Note how many lines in the material have "codes", and give only that figure.

+ + + + + + +

Below are the code and all the weights of a small trained network. Each question names an input and a class and asks about switching units off, where a switched-off unit gives its printed mean instead of its output.

import numpy as np


def w(rows, s, z=0):
    codes = np.array(rows[::2]) - 128.0
    scale = np.full(codes.shape[1], s)
    scale[-1] = z or s
    return codes * scale


def f(y):
    return y / 2 * (1 + np.tanh(0.7978845608 * (y + 0.044715 * y**3)))


def log_softmax(a):
    a = a - a.max(-1, keepdims=True)
    return a - np.log(np.exp(a).sum(-1, keepdims=True))


def net(x, mask):
    res = np.array(x, float).reshape(1, 3) / 4 @ E
    y = f(res @ A[0][:, :-1].T + A[0][:, -1])
    res = res + np.where(mask, y, B[0][:, -1]) @ B[0][:, :-1]
    return log_softmax(res[-1] @ U[:, :-1].T + U[:, -1])


A, B = {}, {}
E = w([
[91,45,158,68,161,53,149,43],'x0',
[177,183,172,172,84,148,127,24],'x1',
[254,103,88,55,144,124,31,134],'x2',
],0.0056)
A[0] = w([
[106,80,128,101,131,105,128,80,70],'neuron 1',
[158,223,124,177,117,165,106,206,107],'neuron 2',
[71,61,122,95,145,118,120,253,81],'neuron 3',
[116,101,130,103,127,101,140,90,78],'neuron 4',
[167,178,145,168,115,138,126,27,94],'neuron 5',
[240,109,113,90,129,101,73,128,114],'neuron 6',
[117,134,111,123,129,130,128,126,8],'neuron 7',
[49,160,143,168,126,122,162,125,116],'neuron 8',
[124,129,118,122,125,135,123,135,5],'neuron 9',
[136,147,149,137,96,131,108,91,96],'neuron 10',
[153,191,123,168,115,151,123,208,82],'neuron 11',
[212,100,124,107,137,134,102,131,101],'neuron 12',
[102,84,153,97,133,101,120,75,81],'neuron 13',
[196,126,133,92,146,125,98,134,68],'neuron 14',
[124,121,121,126,121,122,139,120,31],'neuron 15',
[67,146,133,177,120,107,160,127,116],'neuron 16',
[110,80,130,100,134,108,132,72,65],'neuron 17',
[98,76,133,100,139,93,131,51,125],'neuron 18',
[123,108,140,107,139,89,138,94,56],'neuron 19',
[167,174,148,162,120,146,130,34,86],'neuron 20',
[166,105,119,99,139,122,112,157,76],'neuron 21',
[69,140,138,158,126,128,153,118,89],'neuron 22',
[117,134,129,132,123,131,136,122,19],'neuron 23',
[72,138,138,165,135,139,168,118,94],'neuron 24',
[98,128,121,150,119,125,147,117,253],'neuron 25',
[88,124,138,148,138,137,160,139,71],'neuron 26',
[70,155,135,144,123,127,161,121,78],'neuron 27',
],0.011,0.0047)
B[0] = w([
[142,74,82,134,128,143,149,122,156],'neuron 1',
[152,2,121,126,148,143,164,102,244],'neuron 2',
[104,187,3,140,120,39,152,148,224],'neuron 3',
[137,86,99,134,126,144,137,126,143],'neuron 4',
[101,162,36,129,122,53,148,165,188],'neuron 5',
[128,178,152,134,99,204,86,124,254],'neuron 6',
[131,114,70,136,110,145,133,143,99],'neuron 7',
[136,153,123,130,102,186,90,133,208],'neuron 8',
[127,111,64,147,107,147,129,137,100],'neuron 9',
[114,136,98,130,144,113,129,140,134],'neuron 10',
[139,29,79,135,134,146,155,108,203],'neuron 11',
[116,155,121,127,102,179,105,129,194],'neuron 12',
[137,61,96,131,131,149,145,126,170],'neuron 13',
[120,139,86,129,98,187,110,145,172],'neuron 14',
[133,114,83,139,112,146,132,136,103],'neuron 15',
[141,154,122,127,104,177,104,129,191],'neuron 16',
[134,65,81,141,130,161,144,134,158],'neuron 17',
[155,53,143,132,145,133,149,113,209],'neuron 18',
[140,80,79,140,120,146,137,131,137],'neuron 19',
[105,157,35,128,133,71,143,159,179],'neuron 20',
[122,152,77,138,100,157,126,134,151],'neuron 21',
[130,136,97,122,111,178,103,136,166],'neuron 22',
[131,116,68,136,107,148,124,140,102],'neuron 23',
[135,143,101,126,103,179,100,137,177],'neuron 24',
[127,162,227,116,147,123,114,116,217],'neuron 25',
[133,143,80,133,108,159,117,139,143],'neuron 26',
[135,132,81,116,96,168,100,128,161],'neuron 27',
],0.027,0.0055)
U = w([
[134,159,140,119,87,203,41,134,91],'0',
[155,29,128,139,161,136,158,100,78],'1',
[95,171,71,134,133,44,132,176,64],'2',
[126,156,251,101,178,96,103,108,254],'3',
],0.011,0.0025)

Each question gives the input, the list of numbers given to net, and the class t.
The units are the neurons (one row each of A and B). Each row of codes is followed by its name. A weight is (code - 128) times the scale printed after its matrix; where a second scale follows, it is the last column's (A, B and U).
mask holds one flag per neuron, in row order. A switched-off neuron (its flag False) gives its mean, the last column of its row in B, instead of its output. The means were averaged over made-up inputs and are rounded, as every weight is.
A unit's drop is (log p(t) with every unit on - log p(t) with that unit switched off) / (log p(t) with every unit on - log p(t) with every unit switched off).
The circuit of an input: a set's keep is (log p(t) with only the set's units on - log p(t) with every unit switched off) / (log p(t) with every unit on - log p(t) with every unit switched off). Starting from the 12 units with the biggest drops (on a tie, the unit counted first), units are removed one at a time, each time the one whose removal leaves the highest keep (on an exact tie, the one counted first), for as long as the keep stays at least 0.8.
units of the circuit, in order: the units of the circuit, biggest drop first
most important unit: the unit with the biggest drop
top k neurons: the k neurons with the biggest drops, biggest first
drop of u: that unit's drop, to one decimal
input [-8,-1,7], class 1: top 4 neurons : (neuron 2; neuron 11; neuron 8; neuron 16)
input [-6,8,-2], class 2: most important unit : neuron 5
input [-4,-1,-2], class 1: top 3 neurons : (neuron 2; neuron 6; neuron 11)
input [-5,8,-1], class 2: top 2 neurons : (neuron 5; neuron 20)
input [-6,6,-1], class 1: top 3 neurons : (neuron 2; neuron 3; neuron 11)
input [6,-4,-6], class 0: top 3 neurons : (neuron 2; neuron 8; neuron 16)
input [1,-7,-8], class 0: top 2 neurons : (neuron 8; neuron 16)
input [-8,-7,-7], class 1: top 3 neurons : (neuron 2; neuron 11; neuron 6)
input [-6,6,-2], class 1: top 2 neurons : (neuron 2; neuron 3)
input [-6,-7,-5], class 2: top 2 neurons : (neuron 3; neuron 18)
input [-1,-3,-1], class 3: top 2 neurons : (neuron 5; neuron 20)
input [7,4,-7], class 0: top 4 neurons : (neuron 8; neuron 2; neuron 16; neuron 24)
input [6,-2,-6], class 0: top 2 neurons : (neuron 2; neuron 8)
input [3,-6,-7], class 0: units of the circuit, in order : (neuron 8)
input [-6,4,5], class 1: top 3 neurons : (neuron 2; neuron 11; neuron 8)
input [3,-8,-4], class 2: drop of neuron 3 : 1.5
input [-4,-1,3], class 1: drop of neuron 25 : 0.2
input [1,1,3], class 3: drop of neuron 8 : 0.1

+ + + + + + +

**Finished task**. 4